__ACTION ITEM__
The answer must be a single number: how many lines in the entries below contain the word "kuvu".

[Items listed in a dataset]
* * *

In the rows, zero is written as 128.
The rows below fall into families. The same turns and mirrors carry the whole set onto itself and the rows of a family onto each other. For each named row, which other rows are in its family? Write them in the order they are listed.
These 40 rows form 5 families of 8 rows each.
Parol: [117  99 147 104 142 108 112 107]
noka: [106 167 106 133  99 144  94 121]
Pinim: [119 118 122 122 126 151 167 124]
Viked: [103 134 122 112 169 127 136 121]
malut: [114 158 100  86 119 171 132 134]
zup: [114 125 159 100 117 105  96 104]
rifad: [123  99 133 120 114 142 156 118]
Nezev: [ 87 130 153 120 152 121 125 118]
Fid: [ 91 157 134 117 157 127 130 125]
zuler: [ 87 129 129 153 115 140 107 126]
lafug: [113 158 112 131  88 136  86 115]
nir: [128 105 134  82  85 147 106 115]
rizo: [115  89 144  93  99 149 117 120]
laku: [105 109 139 110 162 121 128 116]
zafo: [132 110 141  88 120 105 100 101]
Megu: [128 155 104  77  99 163 116 125]
fuv: [148 111 129 100  85 135 135 107]
mora: [ 88 148 116 151 121 144 111 128]
gamu: [149 150 103  94  95 148 142 115]
musat: [ 95 119 135 149 103 133 100 119]
los: [101  92 139 106 120 156 132 127]
Sopu: [139 162 112  79 124 118 102 108]
mami: [102 140 108 102 134 174 144 137]
funa: [105 125 134 139  90 129  89 115]
Gep: [126 170 130  85 112 115  93 106]
zaru: [ 95 114 125 108 135 167 144 137]
diz: [135  98 137 111  99 134 143 109]
Peses: [100 179 122 105 148 130 123 121]
kagot: [153 135 116  92  85 140 134 109]
daz: [ 96 162 107 143 113 147 106 128]
kesaf: [111 162 107 102 162 131 129 122]
gona: [126 171 100  88 144 129 117 118]
muz: [139 139 126  78 116 110  95  99]
lofad: [113 140 124 132  84 130  83 113]
Befe: [123 139 109 115 124 156 166 125]
Vameb: [123 147 148  88 106 105  91 102]
muzi: [ 99 119 160 114 134 110 112 111]
tavag: [116 186 119  91 127 126 108 114]
giso: [136 154 101 105 112 154 155 121]
nibeb: [133 135 117  73  84 154 105 118]

The rest of the family of muz: Parol, Viked, laku, zafo, Sopu, kesaf, gona
The rest of the family of mora: noka, zuler, lafug, musat, funa, daz, lofad
The rest of the family of zaru: malut, nir, rizo, Megu, los, mami, nibeb

The rows below fall into families. The same turns and mirrors carry the whole set onto itself and the rows of a family onto each other. For each named row, which other rows are in its family? Write them in the order they are listed.
These 32 rows form 4 families of 8 rows each.
guki: [139 108 139  88 104 146 126 109  67 121 135 135 136 118 138 147 132]
taram: [157 120 131 135 145 119 145 157 163 142 107 156 105 127 141 105 140]
pufa: [139 111 132 149 100  98 151 133 143 134 106 101 139 137 122 155 133]
ged: [151 120 131 135 148 134 134 121 143 120 151 149  96 118 116 106 178]
robof: [142 122 151  79 115 141 120 111  68 132 119 140 139 126 142 145 121]
dof: [120 121 136  88 132 150 152 105  75 134 147 111 119 144 118 116 120]
Lobi: [134 135 105 154 113 108 119 135 147 130 129 123 158 151 151 153 151]
Gom: [153 124 134 125 157 125 146 156 163 147 122 150 102 121 126  91 136]
fefa: [158 138 131 134 150 124 134 118 147 115 155 142  95 112 129 101 172]
Sena: [127 103 128 136 101  91 152 124 147 136  99 114 140 131 125 145 146]
labi: [115 137 136  81 128 160 134 113  84 135 150 112 123 142 107 109 123]
meboz: [140 150 122 107 146 158  94 126 138 145 131 142 153  92 116 126  94]
kupe: [144 147 125 120 147 157  96 115 131 141 120 137 153  94 114 138  85]
zib: [144 149 139 109 138 146  94 112 121 146 120 141 146  86 108 127  88]
Lum: [122 138 108 148 126 110 123 128 157 131 131 114 153 159 150 136 161]
mon: [135 142 112 138 115 105 126 124 147 121 131 108 161 153 149 149 160]
bese: [144 118 142  86 103 152 127 120  70 124 124 143 133 121 139 150 112]
Fesi: [139 140 134 101 137 160  97 118 128 143 119 136 146  89 100 135  88]
Levu: [113 165 107 129 124 145 118 128 112 131 151 117 132 108 117 137  74]
kanet: [126 169 107 130 126 141 117 146 111 149 142 118 145 111 129 128  74]
Zet: [112 132 128  83 132 162 139 116  81 126 146 118 108 146 114 120 116]
fadat: [149 109 143  92 120 157 132 109  68 120 127 143 130 128 137 150 125]
zogik: [151 126 130 124 146 115 156 150 160 138 111 154  99 111 140 107 139]
zel: [127 142 115 157 124 114 117 132 150 121 124 106 156 155 139 138 163]
zop: [134 102 129 147  95  88 148 136 127 137 113 103 140 137 134 146 140]
kosas: [135  95 141 153 103  94 146 129 142 136 102 114 133 133 120 146 146]
laka: [165 125 136 124 149 126 159 156 157 136 119 149  93 127 126 103 139]
gizu: [149 136 138 151 141 127 136 131 137 108 149 144  97 124 131 105 176]
pilom: [121 118 143  90 126 156 148 118  75 135 148 113 114 136 104 116 129]
zenob: [120 173 113 125 121 141 114 130  99 139 155 112 134 104 131 131  81]
kuvu: [141 129 122 150 138 117 138 119 142 117 156 140  93 119 130 104 175]
vuviv: [125 167 109 130 138 138 121 129 114 145 146 112 139 101 129 123  72]

The rest of the family of kupe: pufa, dof, fefa, mon, fadat, laka, vuviv
The rest of the family of Fesi: taram, labi, Lum, bese, kosas, zenob, kuvu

* * *

__RESPONSE BOX__
2